Find the line holding "-37 -12 -29" in the entries below. Give it again exactly, along with every line after it up to and including the line holding "-27] = (155)".

(Beginning of RECORDS)

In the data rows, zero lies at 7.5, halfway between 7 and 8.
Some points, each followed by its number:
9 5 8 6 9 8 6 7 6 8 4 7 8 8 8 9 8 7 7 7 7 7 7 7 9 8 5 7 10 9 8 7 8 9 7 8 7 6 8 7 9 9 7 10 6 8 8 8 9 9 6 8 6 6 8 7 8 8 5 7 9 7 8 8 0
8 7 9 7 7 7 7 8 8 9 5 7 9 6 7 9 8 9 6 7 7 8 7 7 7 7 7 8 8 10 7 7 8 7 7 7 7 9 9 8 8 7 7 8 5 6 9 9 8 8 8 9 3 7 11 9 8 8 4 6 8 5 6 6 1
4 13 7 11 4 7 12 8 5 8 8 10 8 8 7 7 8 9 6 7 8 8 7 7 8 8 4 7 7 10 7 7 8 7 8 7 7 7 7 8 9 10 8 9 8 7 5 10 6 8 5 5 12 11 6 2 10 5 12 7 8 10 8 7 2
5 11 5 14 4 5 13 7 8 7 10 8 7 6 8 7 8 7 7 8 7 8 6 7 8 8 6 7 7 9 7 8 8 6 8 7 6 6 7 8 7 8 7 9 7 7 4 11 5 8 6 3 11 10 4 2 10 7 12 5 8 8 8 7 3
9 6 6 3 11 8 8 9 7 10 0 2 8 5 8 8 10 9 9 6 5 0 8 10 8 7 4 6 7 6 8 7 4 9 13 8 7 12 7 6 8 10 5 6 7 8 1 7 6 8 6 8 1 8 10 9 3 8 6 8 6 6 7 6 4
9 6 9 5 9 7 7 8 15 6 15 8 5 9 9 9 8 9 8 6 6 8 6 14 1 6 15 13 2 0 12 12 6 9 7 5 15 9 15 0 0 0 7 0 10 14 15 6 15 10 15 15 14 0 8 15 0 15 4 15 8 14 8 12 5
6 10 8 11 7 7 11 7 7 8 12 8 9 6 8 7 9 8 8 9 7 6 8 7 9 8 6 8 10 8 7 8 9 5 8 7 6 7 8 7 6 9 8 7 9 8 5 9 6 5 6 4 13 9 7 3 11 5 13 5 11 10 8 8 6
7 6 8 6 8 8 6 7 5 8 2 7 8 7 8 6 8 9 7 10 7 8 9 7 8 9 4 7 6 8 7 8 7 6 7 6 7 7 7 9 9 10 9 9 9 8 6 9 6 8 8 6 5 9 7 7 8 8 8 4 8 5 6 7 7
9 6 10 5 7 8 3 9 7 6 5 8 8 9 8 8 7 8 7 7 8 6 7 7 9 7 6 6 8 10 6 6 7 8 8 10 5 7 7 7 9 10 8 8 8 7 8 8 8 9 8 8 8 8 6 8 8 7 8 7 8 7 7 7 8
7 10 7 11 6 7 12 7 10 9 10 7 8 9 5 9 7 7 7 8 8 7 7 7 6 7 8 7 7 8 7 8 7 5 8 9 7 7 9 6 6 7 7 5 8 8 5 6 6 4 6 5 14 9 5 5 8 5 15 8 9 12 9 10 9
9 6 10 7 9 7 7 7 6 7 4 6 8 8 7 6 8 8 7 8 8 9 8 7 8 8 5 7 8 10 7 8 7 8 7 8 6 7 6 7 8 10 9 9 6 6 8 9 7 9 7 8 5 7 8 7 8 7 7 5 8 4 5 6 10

(End of RECORDS)
(Beginning of RECORDS)

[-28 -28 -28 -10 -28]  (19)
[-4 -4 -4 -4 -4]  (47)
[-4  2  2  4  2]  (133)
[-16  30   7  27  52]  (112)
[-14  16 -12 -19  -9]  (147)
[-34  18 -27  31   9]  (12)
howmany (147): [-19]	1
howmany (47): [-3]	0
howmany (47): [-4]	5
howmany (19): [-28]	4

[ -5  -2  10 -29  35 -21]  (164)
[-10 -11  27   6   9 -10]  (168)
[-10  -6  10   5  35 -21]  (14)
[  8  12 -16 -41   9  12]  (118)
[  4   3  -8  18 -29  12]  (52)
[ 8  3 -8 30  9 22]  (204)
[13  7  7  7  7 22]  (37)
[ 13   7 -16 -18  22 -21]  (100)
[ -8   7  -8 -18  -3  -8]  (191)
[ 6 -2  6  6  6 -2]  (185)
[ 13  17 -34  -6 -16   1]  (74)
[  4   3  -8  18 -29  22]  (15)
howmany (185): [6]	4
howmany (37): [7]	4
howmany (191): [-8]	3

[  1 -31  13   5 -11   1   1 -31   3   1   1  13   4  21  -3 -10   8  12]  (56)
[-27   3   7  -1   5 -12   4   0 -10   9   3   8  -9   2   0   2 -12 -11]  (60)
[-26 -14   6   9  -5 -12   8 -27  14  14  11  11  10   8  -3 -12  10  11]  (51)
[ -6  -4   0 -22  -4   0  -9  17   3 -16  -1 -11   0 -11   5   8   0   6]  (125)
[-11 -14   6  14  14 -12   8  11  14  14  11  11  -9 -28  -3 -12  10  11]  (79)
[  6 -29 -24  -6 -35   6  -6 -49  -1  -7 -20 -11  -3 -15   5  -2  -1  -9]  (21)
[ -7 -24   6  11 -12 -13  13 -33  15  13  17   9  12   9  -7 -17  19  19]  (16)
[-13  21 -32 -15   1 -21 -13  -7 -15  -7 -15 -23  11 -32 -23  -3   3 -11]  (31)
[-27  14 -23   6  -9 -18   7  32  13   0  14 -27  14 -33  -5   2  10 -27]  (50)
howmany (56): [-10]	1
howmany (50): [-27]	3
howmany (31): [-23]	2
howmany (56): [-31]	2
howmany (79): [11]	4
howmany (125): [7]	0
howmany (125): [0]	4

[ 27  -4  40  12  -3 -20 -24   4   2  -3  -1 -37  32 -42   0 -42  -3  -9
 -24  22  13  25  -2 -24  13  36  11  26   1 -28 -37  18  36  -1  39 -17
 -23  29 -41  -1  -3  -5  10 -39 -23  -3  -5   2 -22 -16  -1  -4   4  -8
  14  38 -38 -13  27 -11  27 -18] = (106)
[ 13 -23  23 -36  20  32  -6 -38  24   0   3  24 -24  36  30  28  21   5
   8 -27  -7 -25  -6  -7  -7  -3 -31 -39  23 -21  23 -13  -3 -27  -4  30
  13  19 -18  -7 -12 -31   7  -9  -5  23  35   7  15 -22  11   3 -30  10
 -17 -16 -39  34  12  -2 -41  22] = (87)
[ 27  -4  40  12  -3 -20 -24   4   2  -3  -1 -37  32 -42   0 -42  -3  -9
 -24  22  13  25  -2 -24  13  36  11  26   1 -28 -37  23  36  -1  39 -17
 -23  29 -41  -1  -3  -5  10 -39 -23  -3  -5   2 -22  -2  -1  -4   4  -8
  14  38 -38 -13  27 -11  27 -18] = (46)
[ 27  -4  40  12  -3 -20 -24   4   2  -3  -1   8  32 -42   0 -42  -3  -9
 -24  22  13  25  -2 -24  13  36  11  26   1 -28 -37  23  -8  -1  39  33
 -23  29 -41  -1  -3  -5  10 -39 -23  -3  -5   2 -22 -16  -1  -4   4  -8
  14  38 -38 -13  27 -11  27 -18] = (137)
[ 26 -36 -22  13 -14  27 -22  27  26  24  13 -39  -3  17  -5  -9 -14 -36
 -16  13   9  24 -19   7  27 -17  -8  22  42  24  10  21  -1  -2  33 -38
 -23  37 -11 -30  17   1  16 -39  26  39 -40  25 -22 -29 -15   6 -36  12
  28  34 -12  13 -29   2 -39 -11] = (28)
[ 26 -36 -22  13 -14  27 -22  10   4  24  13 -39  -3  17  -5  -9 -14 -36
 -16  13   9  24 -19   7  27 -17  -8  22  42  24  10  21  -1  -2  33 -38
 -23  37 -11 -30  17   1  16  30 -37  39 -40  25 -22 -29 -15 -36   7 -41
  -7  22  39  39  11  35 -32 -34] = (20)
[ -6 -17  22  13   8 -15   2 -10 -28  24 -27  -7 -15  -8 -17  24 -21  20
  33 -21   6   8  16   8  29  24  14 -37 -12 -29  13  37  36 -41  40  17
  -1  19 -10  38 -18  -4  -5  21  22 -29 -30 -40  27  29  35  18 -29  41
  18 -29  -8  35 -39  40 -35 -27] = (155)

(End of RECORDS)

* **ANSWER FOR THIS EXERCISE**:
  33 -21   6   8  16   8  29  24  14 -37 -12 -29  13  37  36 -41  40  17
  -1  19 -10  38 -18  -4  -5  21  22 -29 -30 -40  27  29  35  18 -29  41
  18 -29  -8  35 -39  40 -35 -27] = (155)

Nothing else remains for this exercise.